**Assignment**
A word-for-word repetition of the records beneath this task is the expected answer.

**Material for the task**
Here is a tiny trained network, its code and every weight. The questions are about switching its units off for an input and a class, where a switched-off unit gives its printed mean instead of its output.

import numpy as np


def w(rows, s, z=0):
    codes = np.array(rows[::2]) - 128.0
    scale = np.full(codes.shape[1], s)
    scale[-1] = z or s
    return codes * scale


def norm(h):
    return h / np.sqrt((h * h).mean(-1, keepdims=True) + 1e-5)


def f(y):
    return np.maximum(y, 0)


def log_softmax(a):
    a = a - a.max(-1, keepdims=True)
    return a - np.log(np.exp(a).sum(-1, keepdims=True))


def net(x, mask):
    res = np.array(x, float).reshape(1, 3) / 4 @ E
    u = 0
    for l in range(4):
        y = f(norm(res) @ A[l][:, :-1].T + A[l][:, -1])
        res = res + np.where(mask[u : u + 3], y, B[l][:, -1]) @ B[l][:, :-1]
        u += 3
    return log_softmax(norm(res)[-1] @ U[:, :-1].T + U[:, -1])


A, B = {}, {}
E = w([
[1,4,157,29,161],'x0',
[77,132,82,212,118],'x1',
[102,146,147,136,56],'x2',
],0.0091)
A[0] = w([
[176,108,87,64,51,69],'L0N1',
[125,73,92,166,254,222],'L0N2',
[95,147,64,158,113,2],'L0N3',
],0.0075,0.002)
B[0] = w([
[211,146,1,43,122,164],'L0N1',
[113,58,93,56,123,253],'L0N2',
[99,75,222,185,44,161],'L0N3',
],0.0088,0.0041)
A[1] = w([
[164,254,139,86,166,17],'L1N1',
[133,75,66,13,121,254],'L1N2',
[84,134,67,227,121,245],'L1N3',
],0.008,0.0021)
B[1] = w([
[138,158,142,154,154,167],'L1N1',
[76,121,98,88,160,254],'L1N2',
[222,102,176,94,8,186],'L1N3',
],0.016,0.0085)
A[2] = w([
[104,190,101,188,134,4],'L2N1',
[200,131,174,125,82,200],'L2N2',
[163,250,142,77,156,191],'L2N3',
],0.012,0.0031)
B[2] = w([
[255,206,109,106,196,137],'L2N1',
[28,159,175,58,224,254],'L2N2',
[79,203,63,165,181,230],'L2N3',
],0.0083,0.0072)
A[3] = w([
[76,126,71,135,149,2],'L3N1',
[108,1,168,54,34,199],'L3N2',
[134,159,38,151,41,36],'L3N3',
],0.0058,0.0026)
B[3] = w([
[172,73,134,126,145,144],'L3N1',
[150,123,42,205,135,254],'L3N2',
[146,2,77,149,113,134],'L3N3',
],0.012,0.0064)
U = w([
[38,76,141,127,93,4],'0',
[84,187,36,153,255,199],'1',
[143,135,147,150,79,28],'2',
[7,33,39,12,220,252],'3',
],0.0073,0.0031)

Each question gives the input, the list of numbers given to net, and the class t.
The units are the neurons (one row each of A and B). Each row of codes is followed by its name. A weight is (code - 128) times the scale printed after its matrix; where a second scale follows, it is the last column's (A, B and U).
mask holds one flag per neuron, layer by layer. A switched-off neuron (its flag False) gives its mean, the last column of its row in B, instead of its output. The means were averaged over made-up inputs and are rounded, as every weight is.
A unit's drop is (log p(t) with every unit on - log p(t) with that unit switched off) / (log p(t) with every unit on - log p(t) with every unit switched off).
The circuit of an input: a set's keep is (log p(t) with only the set's units on - log p(t) with every unit switched off) / (log p(t) with every unit on - log p(t) with every unit switched off). Starting from all 12 units, units are removed one at a time, each time the one whose removal leaves the highest keep (on an exact tie, the one counted first), for as long as the keep stays at least 0.8.
units of the circuit, in order: the units of the circuit, biggest drop first
unit that matters most: the unit with the biggest drop
top k neurons: the k neurons with the biggest drops, biggest first
drop of u: that unit's drop, to one decimal
input [0,-5,2], class 1: units of the circuit, in order -> L0N2, L1N3
input [-6,3,-3], class 2: top 3 neurons -> L1N3, L1N2, L3N2
input [-6,3,3], class 2: top 2 neurons -> L1N3, L1N2
input [-1,-6,0], class 1: units of the circuit, in order -> L0N2, L2N3
input [0,3,6], class 0: unit that matters most -> L2N2
input [-1,3,5], class 0: top 2 neurons -> L2N2, L0N3
input [-2,8,-3], class 2: drop of L1N3 -> 0.3
input [-7,7,7], class 2: drop of L1N3 -> 0.3
input [-3,4,-4], class 2: drop of L1N3 -> 0.8
input [3,6,6], class 0: drop of L2N2 -> 0.1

**Answer for the task**
Here is a tiny trained network, its code and every weight. The questions are about switching its units off for an input and a class, where a switched-off unit gives its printed mean instead of its output.

import numpy as np


def w(rows, s, z=0):
    codes = np.array(rows[::2]) - 128.0
    scale = np.full(codes.shape[1], s)
    scale[-1] = z or s
    return codes * scale


def norm(h):
    return h / np.sqrt((h * h).mean(-1, keepdims=True) + 1e-5)


def f(y):
    return np.maximum(y, 0)


def log_softmax(a):
    a = a - a.max(-1, keepdims=True)
    return a - np.log(np.exp(a).sum(-1, keepdims=True))


def net(x, mask):
    res = np.array(x, float).reshape(1, 3) / 4 @ E
    u = 0
    for l in range(4):
        y = f(norm(res) @ A[l][:, :-1].T + A[l][:, -1])
        res = res + np.where(mask[u : u + 3], y, B[l][:, -1]) @ B[l][:, :-1]
        u += 3
    return log_softmax(norm(res)[-1] @ U[:, :-1].T + U[:, -1])


A, B = {}, {}
E = w([
[1,4,157,29,161],'x0',
[77,132,82,212,118],'x1',
[102,146,147,136,56],'x2',
],0.0091)
A[0] = w([
[176,108,87,64,51,69],'L0N1',
[125,73,92,166,254,222],'L0N2',
[95,147,64,158,113,2],'L0N3',
],0.0075,0.002)
B[0] = w([
[211,146,1,43,122,164],'L0N1',
[113,58,93,56,123,253],'L0N2',
[99,75,222,185,44,161],'L0N3',
],0.0088,0.0041)
A[1] = w([
[164,254,139,86,166,17],'L1N1',
[133,75,66,13,121,254],'L1N2',
[84,134,67,227,121,245],'L1N3',
],0.008,0.0021)
B[1] = w([
[138,158,142,154,154,167],'L1N1',
[76,121,98,88,160,254],'L1N2',
[222,102,176,94,8,186],'L1N3',
],0.016,0.0085)
A[2] = w([
[104,190,101,188,134,4],'L2N1',
[200,131,174,125,82,200],'L2N2',
[163,250,142,77,156,191],'L2N3',
],0.012,0.0031)
B[2] = w([
[255,206,109,106,196,137],'L2N1',
[28,159,175,58,224,254],'L2N2',
[79,203,63,165,181,230],'L2N3',
],0.0083,0.0072)
A[3] = w([
[76,126,71,135,149,2],'L3N1',
[108,1,168,54,34,199],'L3N2',
[134,159,38,151,41,36],'L3N3',
],0.0058,0.0026)
B[3] = w([
[172,73,134,126,145,144],'L3N1',
[150,123,42,205,135,254],'L3N2',
[146,2,77,149,113,134],'L3N3',
],0.012,0.0064)
U = w([
[38,76,141,127,93,4],'0',
[84,187,36,153,255,199],'1',
[143,135,147,150,79,28],'2',
[7,33,39,12,220,252],'3',
],0.0073,0.0031)

Each question gives the input, the list of numbers given to net, and the class t.
The units are the neurons (one row each of A and B). Each row of codes is followed by its name. A weight is (code - 128) times the scale printed after its matrix; where a second scale follows, it is the last column's (A, B and U).
mask holds one flag per neuron, layer by layer. A switched-off neuron (its flag False) gives its mean, the last column of its row in B, instead of its output. The means were averaged over made-up inputs and are rounded, as every weight is.
A unit's drop is (log p(t) with every unit on - log p(t) with that unit switched off) / (log p(t) with every unit on - log p(t) with every unit switched off).
The circuit of an input: a set's keep is (log p(t) with only the set's units on - log p(t) with every unit switched off) / (log p(t) with every unit on - log p(t) with every unit switched off). Starting from all 12 units, units are removed one at a time, each time the one whose removal leaves the highest keep (on an exact tie, the one counted first), for as long as the keep stays at least 0.8.
units of the circuit, in order: the units of the circuit, biggest drop first
unit that matters most: the unit with the biggest drop
top k neurons: the k neurons with the biggest drops, biggest first
drop of u: that unit's drop, to one decimal
input [0,-5,2], class 1: units of the circuit, in order -> L0N2, L1N3
input [-6,3,-3], class 2: top 3 neurons -> L1N3, L1N2, L3N2
input [-6,3,3], class 2: top 2 neurons -> L1N3, L1N2
input [-1,-6,0], class 1: units of the circuit, in order -> L0N2, L2N3
input [0,3,6], class 0: unit that matters most -> L2N2
input [-1,3,5], class 0: top 2 neurons -> L2N2, L0N3
input [-2,8,-3], class 2: drop of L1N3 -> 0.3
input [-7,7,7], class 2: drop of L1N3 -> 0.3
input [-3,4,-4], class 2: drop of L1N3 -> 0.8
input [3,6,6], class 0: drop of L2N2 -> 0.1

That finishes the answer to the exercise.